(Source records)
++++++++

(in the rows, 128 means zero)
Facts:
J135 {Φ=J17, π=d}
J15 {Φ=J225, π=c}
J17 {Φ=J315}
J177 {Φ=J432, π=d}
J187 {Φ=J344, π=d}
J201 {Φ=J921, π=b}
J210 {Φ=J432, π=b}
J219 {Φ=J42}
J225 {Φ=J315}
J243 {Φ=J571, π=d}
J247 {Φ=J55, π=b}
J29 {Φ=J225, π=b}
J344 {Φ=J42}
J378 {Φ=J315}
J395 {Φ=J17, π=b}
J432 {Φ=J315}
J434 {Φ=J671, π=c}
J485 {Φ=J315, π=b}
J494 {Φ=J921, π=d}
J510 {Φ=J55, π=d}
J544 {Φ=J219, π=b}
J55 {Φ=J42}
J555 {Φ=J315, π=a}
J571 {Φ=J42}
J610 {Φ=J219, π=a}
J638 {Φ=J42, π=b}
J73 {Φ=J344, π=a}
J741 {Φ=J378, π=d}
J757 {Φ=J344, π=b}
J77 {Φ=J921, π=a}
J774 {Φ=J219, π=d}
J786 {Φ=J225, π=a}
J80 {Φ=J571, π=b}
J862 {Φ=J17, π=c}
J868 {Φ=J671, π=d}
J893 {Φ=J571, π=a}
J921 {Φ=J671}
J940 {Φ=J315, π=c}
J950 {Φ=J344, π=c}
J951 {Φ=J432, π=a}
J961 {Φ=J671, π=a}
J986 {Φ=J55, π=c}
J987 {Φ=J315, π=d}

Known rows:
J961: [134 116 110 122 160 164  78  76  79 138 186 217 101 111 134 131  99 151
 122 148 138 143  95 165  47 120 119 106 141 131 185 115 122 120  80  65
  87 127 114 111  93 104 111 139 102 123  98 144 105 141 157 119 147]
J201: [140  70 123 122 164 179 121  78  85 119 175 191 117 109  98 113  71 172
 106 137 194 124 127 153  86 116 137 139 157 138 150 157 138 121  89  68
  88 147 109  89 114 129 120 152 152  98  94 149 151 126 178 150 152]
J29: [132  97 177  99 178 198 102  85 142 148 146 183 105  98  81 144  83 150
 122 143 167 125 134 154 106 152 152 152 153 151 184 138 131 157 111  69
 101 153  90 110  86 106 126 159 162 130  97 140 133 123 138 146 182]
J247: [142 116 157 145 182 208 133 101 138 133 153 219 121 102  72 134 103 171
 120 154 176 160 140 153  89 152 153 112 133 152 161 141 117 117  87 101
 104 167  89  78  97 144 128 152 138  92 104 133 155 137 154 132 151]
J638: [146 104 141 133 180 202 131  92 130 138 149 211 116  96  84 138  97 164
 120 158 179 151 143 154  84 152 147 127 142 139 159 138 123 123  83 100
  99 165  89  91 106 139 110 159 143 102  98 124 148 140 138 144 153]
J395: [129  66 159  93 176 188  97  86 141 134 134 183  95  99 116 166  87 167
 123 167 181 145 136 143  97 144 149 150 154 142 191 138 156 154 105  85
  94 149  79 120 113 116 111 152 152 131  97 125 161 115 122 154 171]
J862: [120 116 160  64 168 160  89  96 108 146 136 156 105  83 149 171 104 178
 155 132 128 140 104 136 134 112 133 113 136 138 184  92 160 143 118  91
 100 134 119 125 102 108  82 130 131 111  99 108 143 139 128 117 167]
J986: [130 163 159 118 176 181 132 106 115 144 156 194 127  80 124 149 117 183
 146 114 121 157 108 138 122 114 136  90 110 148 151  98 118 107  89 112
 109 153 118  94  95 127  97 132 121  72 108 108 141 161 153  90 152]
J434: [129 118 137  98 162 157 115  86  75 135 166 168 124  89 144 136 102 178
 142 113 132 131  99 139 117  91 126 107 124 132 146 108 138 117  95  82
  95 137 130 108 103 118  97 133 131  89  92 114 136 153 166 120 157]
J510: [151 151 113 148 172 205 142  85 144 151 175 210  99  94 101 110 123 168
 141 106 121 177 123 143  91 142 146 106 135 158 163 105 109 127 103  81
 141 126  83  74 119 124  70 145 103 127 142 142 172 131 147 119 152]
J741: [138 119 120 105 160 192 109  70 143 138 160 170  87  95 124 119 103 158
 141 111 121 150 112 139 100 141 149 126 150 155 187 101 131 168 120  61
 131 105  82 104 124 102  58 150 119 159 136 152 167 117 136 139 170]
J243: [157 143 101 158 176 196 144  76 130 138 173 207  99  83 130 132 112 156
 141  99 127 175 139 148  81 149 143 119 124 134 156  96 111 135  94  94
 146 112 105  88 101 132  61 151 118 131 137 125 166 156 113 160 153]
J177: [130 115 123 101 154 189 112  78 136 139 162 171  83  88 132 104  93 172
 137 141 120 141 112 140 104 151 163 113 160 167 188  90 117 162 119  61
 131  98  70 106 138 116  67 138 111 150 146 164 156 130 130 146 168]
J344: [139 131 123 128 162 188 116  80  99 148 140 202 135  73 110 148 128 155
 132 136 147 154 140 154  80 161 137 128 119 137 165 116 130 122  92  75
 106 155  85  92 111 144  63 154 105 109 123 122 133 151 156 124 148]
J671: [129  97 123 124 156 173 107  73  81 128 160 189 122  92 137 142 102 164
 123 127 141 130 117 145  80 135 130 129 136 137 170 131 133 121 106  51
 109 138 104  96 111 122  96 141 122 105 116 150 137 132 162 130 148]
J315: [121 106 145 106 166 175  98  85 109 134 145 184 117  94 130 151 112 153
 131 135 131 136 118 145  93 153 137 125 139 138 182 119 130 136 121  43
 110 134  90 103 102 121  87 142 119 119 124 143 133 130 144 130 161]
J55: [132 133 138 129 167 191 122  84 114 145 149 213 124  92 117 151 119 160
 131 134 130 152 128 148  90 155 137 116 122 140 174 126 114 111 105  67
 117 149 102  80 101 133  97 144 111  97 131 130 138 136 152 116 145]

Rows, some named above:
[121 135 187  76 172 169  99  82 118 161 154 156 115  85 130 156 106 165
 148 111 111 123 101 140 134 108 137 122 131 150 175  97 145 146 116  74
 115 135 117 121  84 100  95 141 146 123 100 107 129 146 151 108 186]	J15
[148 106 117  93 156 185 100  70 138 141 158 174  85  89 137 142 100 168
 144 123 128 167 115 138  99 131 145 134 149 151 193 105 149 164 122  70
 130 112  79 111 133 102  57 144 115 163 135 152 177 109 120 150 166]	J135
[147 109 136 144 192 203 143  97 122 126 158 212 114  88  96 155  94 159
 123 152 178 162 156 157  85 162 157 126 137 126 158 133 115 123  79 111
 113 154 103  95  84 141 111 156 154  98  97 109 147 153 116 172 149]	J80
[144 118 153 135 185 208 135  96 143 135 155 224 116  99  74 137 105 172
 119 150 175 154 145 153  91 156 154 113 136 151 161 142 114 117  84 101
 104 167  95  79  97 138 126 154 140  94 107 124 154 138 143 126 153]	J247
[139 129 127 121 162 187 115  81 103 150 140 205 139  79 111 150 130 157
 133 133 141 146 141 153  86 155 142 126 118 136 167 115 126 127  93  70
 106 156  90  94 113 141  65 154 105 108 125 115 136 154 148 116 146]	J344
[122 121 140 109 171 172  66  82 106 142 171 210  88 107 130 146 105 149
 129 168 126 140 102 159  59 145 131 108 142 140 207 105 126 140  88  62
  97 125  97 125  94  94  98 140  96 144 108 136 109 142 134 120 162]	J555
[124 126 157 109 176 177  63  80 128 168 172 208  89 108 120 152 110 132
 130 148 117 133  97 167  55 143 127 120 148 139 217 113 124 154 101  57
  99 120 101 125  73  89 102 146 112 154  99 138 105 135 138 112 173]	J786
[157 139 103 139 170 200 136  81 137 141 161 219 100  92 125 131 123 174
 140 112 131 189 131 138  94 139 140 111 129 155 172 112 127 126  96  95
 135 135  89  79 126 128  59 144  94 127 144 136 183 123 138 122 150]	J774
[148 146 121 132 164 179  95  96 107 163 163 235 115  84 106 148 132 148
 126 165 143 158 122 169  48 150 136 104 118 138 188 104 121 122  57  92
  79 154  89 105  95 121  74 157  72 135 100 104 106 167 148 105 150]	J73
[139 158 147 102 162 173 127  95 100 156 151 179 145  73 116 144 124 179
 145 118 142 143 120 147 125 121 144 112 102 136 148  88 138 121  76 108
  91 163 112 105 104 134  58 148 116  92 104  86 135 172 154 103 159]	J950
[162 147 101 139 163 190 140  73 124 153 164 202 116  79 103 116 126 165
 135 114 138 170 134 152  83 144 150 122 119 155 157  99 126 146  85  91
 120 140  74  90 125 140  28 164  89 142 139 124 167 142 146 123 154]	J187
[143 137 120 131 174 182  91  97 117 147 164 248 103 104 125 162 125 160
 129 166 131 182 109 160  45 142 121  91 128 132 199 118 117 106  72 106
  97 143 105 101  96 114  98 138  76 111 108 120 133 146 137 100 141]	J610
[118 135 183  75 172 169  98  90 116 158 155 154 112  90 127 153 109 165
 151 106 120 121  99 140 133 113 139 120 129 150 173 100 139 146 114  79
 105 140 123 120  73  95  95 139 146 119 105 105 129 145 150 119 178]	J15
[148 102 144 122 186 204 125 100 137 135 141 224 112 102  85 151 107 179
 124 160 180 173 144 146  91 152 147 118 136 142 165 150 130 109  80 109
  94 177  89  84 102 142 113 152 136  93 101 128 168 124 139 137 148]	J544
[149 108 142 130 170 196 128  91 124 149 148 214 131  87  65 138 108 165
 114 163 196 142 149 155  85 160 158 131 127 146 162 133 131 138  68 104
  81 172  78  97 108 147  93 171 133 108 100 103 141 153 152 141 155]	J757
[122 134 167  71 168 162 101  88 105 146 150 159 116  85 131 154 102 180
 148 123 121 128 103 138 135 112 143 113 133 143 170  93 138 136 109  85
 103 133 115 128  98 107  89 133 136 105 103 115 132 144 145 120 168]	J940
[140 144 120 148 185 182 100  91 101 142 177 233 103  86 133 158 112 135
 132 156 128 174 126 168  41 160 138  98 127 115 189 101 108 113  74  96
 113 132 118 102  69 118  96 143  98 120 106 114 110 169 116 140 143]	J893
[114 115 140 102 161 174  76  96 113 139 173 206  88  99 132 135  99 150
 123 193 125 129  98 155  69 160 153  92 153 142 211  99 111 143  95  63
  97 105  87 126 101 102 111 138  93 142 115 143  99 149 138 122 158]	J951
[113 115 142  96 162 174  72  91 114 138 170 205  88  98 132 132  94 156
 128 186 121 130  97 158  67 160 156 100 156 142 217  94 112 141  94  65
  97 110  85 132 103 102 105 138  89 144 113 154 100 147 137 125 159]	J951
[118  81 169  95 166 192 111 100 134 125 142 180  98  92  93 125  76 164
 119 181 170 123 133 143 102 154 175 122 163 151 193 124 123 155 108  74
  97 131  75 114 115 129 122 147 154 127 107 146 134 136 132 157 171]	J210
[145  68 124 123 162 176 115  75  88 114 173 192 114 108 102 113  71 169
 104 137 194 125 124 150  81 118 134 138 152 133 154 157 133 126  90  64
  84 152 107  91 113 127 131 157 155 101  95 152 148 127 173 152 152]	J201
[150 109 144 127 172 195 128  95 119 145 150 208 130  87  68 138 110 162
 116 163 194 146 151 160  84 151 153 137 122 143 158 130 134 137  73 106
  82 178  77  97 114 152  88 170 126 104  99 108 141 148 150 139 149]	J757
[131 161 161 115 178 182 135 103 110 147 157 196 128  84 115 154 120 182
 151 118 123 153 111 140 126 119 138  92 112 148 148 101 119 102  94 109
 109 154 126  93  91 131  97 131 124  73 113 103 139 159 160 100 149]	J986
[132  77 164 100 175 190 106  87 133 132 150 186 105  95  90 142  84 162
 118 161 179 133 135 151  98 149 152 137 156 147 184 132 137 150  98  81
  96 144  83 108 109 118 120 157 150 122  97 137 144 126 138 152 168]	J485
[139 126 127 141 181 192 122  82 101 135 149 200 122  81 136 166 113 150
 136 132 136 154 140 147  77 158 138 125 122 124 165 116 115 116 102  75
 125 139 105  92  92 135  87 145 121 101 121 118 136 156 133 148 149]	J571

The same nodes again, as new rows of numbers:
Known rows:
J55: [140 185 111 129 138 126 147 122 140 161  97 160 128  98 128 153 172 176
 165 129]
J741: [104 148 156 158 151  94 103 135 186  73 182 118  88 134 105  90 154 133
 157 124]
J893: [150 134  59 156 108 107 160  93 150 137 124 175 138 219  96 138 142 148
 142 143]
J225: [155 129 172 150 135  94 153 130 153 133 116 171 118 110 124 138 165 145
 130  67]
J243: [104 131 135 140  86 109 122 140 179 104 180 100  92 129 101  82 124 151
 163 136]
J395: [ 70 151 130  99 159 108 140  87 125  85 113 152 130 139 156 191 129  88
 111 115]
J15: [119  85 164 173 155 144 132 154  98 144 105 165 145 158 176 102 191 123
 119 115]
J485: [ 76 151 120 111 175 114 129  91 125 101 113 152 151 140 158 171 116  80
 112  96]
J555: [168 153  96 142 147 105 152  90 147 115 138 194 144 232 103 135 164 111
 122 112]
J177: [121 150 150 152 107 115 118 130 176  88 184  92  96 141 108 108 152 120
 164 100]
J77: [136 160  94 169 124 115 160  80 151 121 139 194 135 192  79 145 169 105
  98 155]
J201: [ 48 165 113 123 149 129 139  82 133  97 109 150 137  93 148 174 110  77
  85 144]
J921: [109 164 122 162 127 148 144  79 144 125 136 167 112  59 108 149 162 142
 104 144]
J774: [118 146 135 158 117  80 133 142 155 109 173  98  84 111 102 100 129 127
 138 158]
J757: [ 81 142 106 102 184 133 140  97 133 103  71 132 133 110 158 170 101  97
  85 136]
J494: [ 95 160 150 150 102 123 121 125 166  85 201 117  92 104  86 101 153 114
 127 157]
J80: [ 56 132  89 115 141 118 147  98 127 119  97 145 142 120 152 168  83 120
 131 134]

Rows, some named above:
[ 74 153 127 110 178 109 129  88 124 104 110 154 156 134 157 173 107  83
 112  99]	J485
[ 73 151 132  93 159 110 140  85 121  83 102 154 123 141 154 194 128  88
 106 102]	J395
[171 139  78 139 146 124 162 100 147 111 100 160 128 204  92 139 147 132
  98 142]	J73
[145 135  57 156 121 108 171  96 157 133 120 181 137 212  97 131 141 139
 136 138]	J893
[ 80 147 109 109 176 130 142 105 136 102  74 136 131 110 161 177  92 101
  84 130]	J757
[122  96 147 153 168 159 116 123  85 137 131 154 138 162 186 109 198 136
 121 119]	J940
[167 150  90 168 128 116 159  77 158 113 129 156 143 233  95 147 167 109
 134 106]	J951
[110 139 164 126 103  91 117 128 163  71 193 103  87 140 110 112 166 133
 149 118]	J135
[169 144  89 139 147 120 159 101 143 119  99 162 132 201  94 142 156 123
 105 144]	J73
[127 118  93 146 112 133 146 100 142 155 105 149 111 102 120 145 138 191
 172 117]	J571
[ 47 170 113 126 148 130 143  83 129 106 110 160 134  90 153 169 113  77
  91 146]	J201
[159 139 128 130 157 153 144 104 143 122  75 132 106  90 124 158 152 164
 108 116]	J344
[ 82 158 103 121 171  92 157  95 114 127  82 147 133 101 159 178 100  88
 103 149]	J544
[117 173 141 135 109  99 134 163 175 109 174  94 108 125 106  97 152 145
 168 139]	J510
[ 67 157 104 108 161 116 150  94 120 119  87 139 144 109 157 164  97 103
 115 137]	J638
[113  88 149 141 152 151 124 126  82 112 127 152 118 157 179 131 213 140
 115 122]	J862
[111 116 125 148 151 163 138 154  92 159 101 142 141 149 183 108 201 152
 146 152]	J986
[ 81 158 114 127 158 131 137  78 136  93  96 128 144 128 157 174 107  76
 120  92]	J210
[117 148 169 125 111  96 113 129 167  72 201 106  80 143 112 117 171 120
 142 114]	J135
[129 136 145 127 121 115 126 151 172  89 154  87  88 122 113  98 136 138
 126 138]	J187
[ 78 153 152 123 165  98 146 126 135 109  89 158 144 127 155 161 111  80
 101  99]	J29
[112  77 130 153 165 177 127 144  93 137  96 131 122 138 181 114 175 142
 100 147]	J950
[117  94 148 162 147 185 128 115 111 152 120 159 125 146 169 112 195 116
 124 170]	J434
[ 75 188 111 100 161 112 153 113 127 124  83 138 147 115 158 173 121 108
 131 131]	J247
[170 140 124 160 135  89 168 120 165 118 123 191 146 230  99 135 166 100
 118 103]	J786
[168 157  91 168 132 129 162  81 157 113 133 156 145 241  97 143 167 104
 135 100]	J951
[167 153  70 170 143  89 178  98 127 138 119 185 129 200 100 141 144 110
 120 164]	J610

++++++++

Beginning at the first line of the records, give again each line exactly as written, ending with the line that contains "J961: [134 116".

- _Solved problem_
(in the rows, 128 means zero)
Facts:
J135 {Φ=J17, π=d}
J15 {Φ=J225, π=c}
J17 {Φ=J315}
J177 {Φ=J432, π=d}
J187 {Φ=J344, π=d}
J201 {Φ=J921, π=b}
J210 {Φ=J432, π=b}
J219 {Φ=J42}
J225 {Φ=J315}
J243 {Φ=J571, π=d}
J247 {Φ=J55, π=b}
J29 {Φ=J225, π=b}
J344 {Φ=J42}
J378 {Φ=J315}
J395 {Φ=J17, π=b}
J432 {Φ=J315}
J434 {Φ=J671, π=c}
J485 {Φ=J315, π=b}
J494 {Φ=J921, π=d}
J510 {Φ=J55, π=d}
J544 {Φ=J219, π=b}
J55 {Φ=J42}
J555 {Φ=J315, π=a}
J571 {Φ=J42}
J610 {Φ=J219, π=a}
J638 {Φ=J42, π=b}
J73 {Φ=J344, π=a}
J741 {Φ=J378, π=d}
J757 {Φ=J344, π=b}
J77 {Φ=J921, π=a}
J774 {Φ=J219, π=d}
J786 {Φ=J225, π=a}
J80 {Φ=J571, π=b}
J862 {Φ=J17, π=c}
J868 {Φ=J671, π=d}
J893 {Φ=J571, π=a}
J921 {Φ=J671}
J940 {Φ=J315, π=c}
J950 {Φ=J344, π=c}
J951 {Φ=J432, π=a}
J961 {Φ=J671, π=a}
J986 {Φ=J55, π=c}
J987 {Φ=J315, π=d}

Known rows:
J961: [134 116 110 122 160 164  78  76  79 138 186 217 101 111 134 131  99 151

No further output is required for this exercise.